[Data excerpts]
= = = =

Here is a tiny trained network, its code and every weight. The questions are about switching its units off for an input and a class, where a switched-off unit gives its printed mean instead of its output.

import numpy as np


def w(rows, s, z=0):
    codes = np.array(rows[::2]) - 128.0
    scale = np.full(codes.shape[1], s)
    scale[-1] = z or s
    return codes * scale


def f(y):
    return np.maximum(y, 0)


def log_softmax(a):
    a = a - a.max(-1, keepdims=True)
    return a - np.log(np.exp(a).sum(-1, keepdims=True))


def net(x, mask):
    res = np.array(x, float).reshape(1, 3) / 4 @ E
    y = f(res @ A[0][:, :-1].T + A[0][:, -1])
    res = res + np.where(mask, y, B[0][:, -1]) @ B[0][:, :-1]
    return log_softmax(res[-1] @ U[:, :-1].T + U[:, -1])


A, B = {}, {}
E = w([
[102,152,76,254,196,29,96,161],'x0',
[36,25,203,149,164,145,51,40],'x1',
[74,213,176,146,189,156,249,80],'x2',
],0.007)
A[0] = w([
[218,202,72,132,117,111,166,187,99],'neuron 1',
[51,68,189,155,167,137,102,54,143],'neuron 2',
[194,172,110,144,127,82,150,156,89],'neuron 3',
[91,166,173,150,173,163,193,119,85],'neuron 4',
[113,145,101,168,157,75,114,136,128],'neuron 5',
[157,75,157,61,87,158,162,153,87],'neuron 6',
[106,139,127,181,156,81,112,157,153],'neuron 7',
[164,117,169,43,89,182,147,114,94],'neuron 8',
[155,70,97,128,64,121,81,167,83],'neuron 9',
[181,162,121,145,131,148,153,163,94],'neuron 10',
[116,145,127,194,185,100,148,140,101],'neuron 11',
[84,160,108,169,171,37,77,175,90],'neuron 12',
[189,180,71,100,133,116,166,172,186],'neuron 13',
[119,159,50,158,197,63,102,151,84],'neuron 14',
[118,124,123,140,134,156,128,128,254],'neuron 15',
[152,121,96,135,61,127,67,119,95],'neuron 16',
[208,175,78,104,121,149,180,216,84],'neuron 17',
[41,204,157,135,169,156,225,73,132],'neuron 18',
[116,157,129,168,129,84,106,121,241],'neuron 19',
[1,76,172,168,174,177,66,44,117],'neuron 20',
[59,70,174,142,168,121,70,95,75],'neuron 21',
[145,125,140,54,105,174,150,98,196],'neuron 22',
[186,36,93,157,57,92,26,152,106],'neuron 23',
[132,100,120,104,111,117,68,173,206],'neuron 24',
[125,109,159,28,122,156,169,118,100],'neuron 25',
[83,200,151,126,182,138,192,70,124],'neuron 26',
[128,109,108,174,184,47,99,136,84],'neuron 27',
[187,71,107,97,86,78,53,149,102],'neuron 28',
[145,141,140,168,155,35,113,130,97],'neuron 29',
[63,14,154,114,192,111,67,91,119],'neuron 30',
[78,144,143,168,141,143,208,97,87],'neuron 31',
[149,136,149,89,71,180,134,109,83],'neuron 32',
[162,140,180,98,50,196,123,112,110],'neuron 33',
],0.0078,0.0079)
B[0] = w([
[150,128,164,104,103,193,209,180,208],'neuron 1',
[170,152,109,54,101,185,206,185,241],'neuron 2',
[140,108,150,128,126,216,197,181,170],'neuron 3',
[193,176,236,236,74,94,70,88,180],'neuron 4',
[77,71,158,130,189,150,132,92,182],'neuron 5',
[71,66,178,171,151,168,133,84,175],'neuron 6',
[72,68,117,110,172,135,133,93,196],'neuron 7',
[75,50,155,179,183,135,124,80,193],'neuron 8',
[205,142,229,210,60,89,96,86,175],'neuron 9',
[149,128,163,120,108,163,182,152,156],'neuron 10',
[93,74,182,188,148,147,135,66,177],'neuron 11',
[107,64,169,184,180,163,146,70,195],'neuron 12',
[140,144,100,43,124,161,203,174,227],'neuron 13',
[101,66,196,185,174,182,131,89,188],'neuron 14',
[83,148,16,13,133,64,143,97,248],'neuron 15',
[182,165,197,217,71,87,84,94,162],'neuron 16',
[164,110,155,125,107,235,214,204,196],'neuron 17',
[195,198,186,168,74,53,69,92,238],'neuron 18',
[64,148,18,2,154,76,121,79,239],'neuron 19',
[161,136,118,86,90,197,227,212,254],'neuron 20',
[197,116,162,130,118,219,194,196,195],'neuron 21',
[88,106,106,97,189,101,132,63,228],'neuron 22',
[180,179,197,177,85,77,124,92,228],'neuron 23',
[143,187,100,89,99,49,110,91,221],'neuron 24',
[75,60,161,177,164,117,119,98,184],'neuron 25',
[205,195,173,183,59,52,50,95,210],'neuron 26',
[105,71,208,190,148,169,145,88,180],'neuron 27',
[171,194,224,187,53,72,60,96,197],'neuron 28',
[62,75,182,190,166,158,138,91,171],'neuron 29',
[183,178,130,68,113,219,203,191,234],'neuron 30',
[185,179,232,201,92,105,76,93,174],'neuron 31',
[83,54,180,202,192,175,116,85,165],'neuron 32',
[55,50,134,175,194,147,106,61,188],'neuron 33',
],0.0061,0.0084)
U = w([
[145,139,128,88,100,205,190,227,99],'0',
[163,188,159,181,65,39,90,106,113],'1',
[20,38,140,163,192,145,131,86,112],'2',
[60,173,15,25,137,38,124,119,239],'3',
[107,130,60,180,156,173,12,242,6],'4',
[97,113,55,191,144,142,40,251,2],'5',
],0.014,0.0082)

Each question gives the input, the list of numbers given to net, and the class t.
The units are the neurons (one row each of A and B). Each row of codes is followed by its name. A weight is (code - 128) times the scale printed after its matrix; where a second scale follows, it is the last column's (A, B and U).
mask holds one flag per neuron, in row order. A switched-off neuron (its flag False) gives its mean, the last column of its row in B, instead of its output. The means were averaged over made-up inputs and are rounded, as every weight is.
A unit's drop is (log p(t) with every unit on - log p(t) with that unit switched off) / (log p(t) with every unit on - log p(t) with every unit switched off).
most important unit: the unit with the biggest drop
top k neurons: the k neurons with the biggest drops, biggest first
drop of u: that unit's drop, to one decimal
input [2,3,2], class 3: top 2 neurons : [neuron 17; neuron 1]
input [7,-7,-7], class 0: top 4 neurons : [neuron 1; neuron 17; neuron 13; neuron 3]
input [3,6,-6], class 0: top 3 neurons : [neuron 30; neuron 20; neuron 21]
input [5,5,-5], class 0: most important unit : neuron 30
input [-8,-1,-8], class 1: top 3 neurons : [neuron 28; neuron 23; neuron 9]
input [6,-6,0], class 0: top 3 neurons : [neuron 1; neuron 13; neuron 17]
input [8,8,-3], class 0: top 4 neurons : [neuron 30; neuron 20; neuron 2; neuron 21]
input [8,2,8], class 1: top 4 neurons : [neuron 18; neuron 26; neuron 4; neuron 31]
input [-2,-7,-8], class 1: top 3 neurons : [neuron 28; neuron 9; neuron 23]
input [-4,5,6], class 1: top 3 neurons : [neuron 18; neuron 26; neuron 4]
input [-6,5,-7], class 1: top 2 neurons : [neuron 28; neuron 23]
input [-5,6,4], class 0: top 2 neurons : [neuron 20; neuron 2]
input [7,-1,6], class 2: drop of neuron 7 : 0.9
input [7,6,7], class 1: drop of neuron 18 : 1.1
input [0,3,-5], class 1: drop of neuron 23 : 0.1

= = = =

**PROBLEM REQUIREMENTS:** Would you please restate all of the entries exactly?

**YOUR SOLUTION:**
Here is a tiny trained network, its code and every weight. The questions are about switching its units off for an input and a class, where a switched-off unit gives its printed mean instead of its output.

import numpy as np


def w(rows, s, z=0):
    codes = np.array(rows[::2]) - 128.0
    scale = np.full(codes.shape[1], s)
    scale[-1] = z or s
    return codes * scale


def f(y):
    return np.maximum(y, 0)


def log_softmax(a):
    a = a - a.max(-1, keepdims=True)
    return a - np.log(np.exp(a).sum(-1, keepdims=True))


def net(x, mask):
    res = np.array(x, float).reshape(1, 3) / 4 @ E
    y = f(res @ A[0][:, :-1].T + A[0][:, -1])
    res = res + np.where(mask, y, B[0][:, -1]) @ B[0][:, :-1]
    return log_softmax(res[-1] @ U[:, :-1].T + U[:, -1])


A, B = {}, {}
E = w([
[102,152,76,254,196,29,96,161],'x0',
[36,25,203,149,164,145,51,40],'x1',
[74,213,176,146,189,156,249,80],'x2',
],0.007)
A[0] = w([
[218,202,72,132,117,111,166,187,99],'neuron 1',
[51,68,189,155,167,137,102,54,143],'neuron 2',
[194,172,110,144,127,82,150,156,89],'neuron 3',
[91,166,173,150,173,163,193,119,85],'neuron 4',
[113,145,101,168,157,75,114,136,128],'neuron 5',
[157,75,157,61,87,158,162,153,87],'neuron 6',
[106,139,127,181,156,81,112,157,153],'neuron 7',
[164,117,169,43,89,182,147,114,94],'neuron 8',
[155,70,97,128,64,121,81,167,83],'neuron 9',
[181,162,121,145,131,148,153,163,94],'neuron 10',
[116,145,127,194,185,100,148,140,101],'neuron 11',
[84,160,108,169,171,37,77,175,90],'neuron 12',
[189,180,71,100,133,116,166,172,186],'neuron 13',
[119,159,50,158,197,63,102,151,84],'neuron 14',
[118,124,123,140,134,156,128,128,254],'neuron 15',
[152,121,96,135,61,127,67,119,95],'neuron 16',
[208,175,78,104,121,149,180,216,84],'neuron 17',
[41,204,157,135,169,156,225,73,132],'neuron 18',
[116,157,129,168,129,84,106,121,241],'neuron 19',
[1,76,172,168,174,177,66,44,117],'neuron 20',
[59,70,174,142,168,121,70,95,75],'neuron 21',
[145,125,140,54,105,174,150,98,196],'neuron 22',
[186,36,93,157,57,92,26,152,106],'neuron 23',
[132,100,120,104,111,117,68,173,206],'neuron 24',
[125,109,159,28,122,156,169,118,100],'neuron 25',
[83,200,151,126,182,138,192,70,124],'neuron 26',
[128,109,108,174,184,47,99,136,84],'neuron 27',
[187,71,107,97,86,78,53,149,102],'neuron 28',
[145,141,140,168,155,35,113,130,97],'neuron 29',
[63,14,154,114,192,111,67,91,119],'neuron 30',
[78,144,143,168,141,143,208,97,87],'neuron 31',
[149,136,149,89,71,180,134,109,83],'neuron 32',
[162,140,180,98,50,196,123,112,110],'neuron 33',
],0.0078,0.0079)
B[0] = w([
[150,128,164,104,103,193,209,180,208],'neuron 1',
[170,152,109,54,101,185,206,185,241],'neuron 2',
[140,108,150,128,126,216,197,181,170],'neuron 3',
[193,176,236,236,74,94,70,88,180],'neuron 4',
[77,71,158,130,189,150,132,92,182],'neuron 5',
[71,66,178,171,151,168,133,84,175],'neuron 6',
[72,68,117,110,172,135,133,93,196],'neuron 7',
[75,50,155,179,183,135,124,80,193],'neuron 8',
[205,142,229,210,60,89,96,86,175],'neuron 9',
[149,128,163,120,108,163,182,152,156],'neuron 10',
[93,74,182,188,148,147,135,66,177],'neuron 11',
[107,64,169,184,180,163,146,70,195],'neuron 12',
[140,144,100,43,124,161,203,174,227],'neuron 13',
[101,66,196,185,174,182,131,89,188],'neuron 14',
[83,148,16,13,133,64,143,97,248],'neuron 15',
[182,165,197,217,71,87,84,94,162],'neuron 16',
[164,110,155,125,107,235,214,204,196],'neuron 17',
[195,198,186,168,74,53,69,92,238],'neuron 18',
[64,148,18,2,154,76,121,79,239],'neuron 19',
[161,136,118,86,90,197,227,212,254],'neuron 20',
[197,116,162,130,118,219,194,196,195],'neuron 21',
[88,106,106,97,189,101,132,63,228],'neuron 22',
[180,179,197,177,85,77,124,92,228],'neuron 23',
[143,187,100,89,99,49,110,91,221],'neuron 24',
[75,60,161,177,164,117,119,98,184],'neuron 25',
[205,195,173,183,59,52,50,95,210],'neuron 26',
[105,71,208,190,148,169,145,88,180],'neuron 27',
[171,194,224,187,53,72,60,96,197],'neuron 28',
[62,75,182,190,166,158,138,91,171],'neuron 29',
[183,178,130,68,113,219,203,191,234],'neuron 30',
[185,179,232,201,92,105,76,93,174],'neuron 31',
[83,54,180,202,192,175,116,85,165],'neuron 32',
[55,50,134,175,194,147,106,61,188],'neuron 33',
],0.0061,0.0084)
U = w([
[145,139,128,88,100,205,190,227,99],'0',
[163,188,159,181,65,39,90,106,113],'1',
[20,38,140,163,192,145,131,86,112],'2',
[60,173,15,25,137,38,124,119,239],'3',
[107,130,60,180,156,173,12,242,6],'4',
[97,113,55,191,144,142,40,251,2],'5',
],0.014,0.0082)

Each question gives the input, the list of numbers given to net, and the class t.
The units are the neurons (one row each of A and B). Each row of codes is followed by its name. A weight is (code - 128) times the scale printed after its matrix; where a second scale follows, it is the last column's (A, B and U).
mask holds one flag per neuron, in row order. A switched-off neuron (its flag False) gives its mean, the last column of its row in B, instead of its output. The means were averaged over made-up inputs and are rounded, as every weight is.
A unit's drop is (log p(t) with every unit on - log p(t) with that unit switched off) / (log p(t) with every unit on - log p(t) with every unit switched off).
most important unit: the unit with the biggest drop
top k neurons: the k neurons with the biggest drops, biggest first
drop of u: that unit's drop, to one decimal
input [2,3,2], class 3: top 2 neurons : [neuron 17; neuron 1]
input [7,-7,-7], class 0: top 4 neurons : [neuron 1; neuron 17; neuron 13; neuron 3]
input [3,6,-6], class 0: top 3 neurons : [neuron 30; neuron 20; neuron 21]
input [5,5,-5], class 0: most important unit : neuron 30
input [-8,-1,-8], class 1: top 3 neurons : [neuron 28; neuron 23; neuron 9]
input [6,-6,0], class 0: top 3 neurons : [neuron 1; neuron 13; neuron 17]
input [8,8,-3], class 0: top 4 neurons : [neuron 30; neuron 20; neuron 2; neuron 21]
input [8,2,8], class 1: top 4 neurons : [neuron 18; neuron 26; neuron 4; neuron 31]
input [-2,-7,-8], class 1: top 3 neurons : [neuron 28; neuron 9; neuron 23]
input [-4,5,6], class 1: top 3 neurons : [neuron 18; neuron 26; neuron 4]
input [-6,5,-7], class 1: top 2 neurons : [neuron 28; neuron 23]
input [-5,6,4], class 0: top 2 neurons : [neuron 20; neuron 2]
input [7,-1,6], class 2: drop of neuron 7 : 0.9
input [7,6,7], class 1: drop of neuron 18 : 1.1
input [0,3,-5], class 1: drop of neuron 23 : 0.1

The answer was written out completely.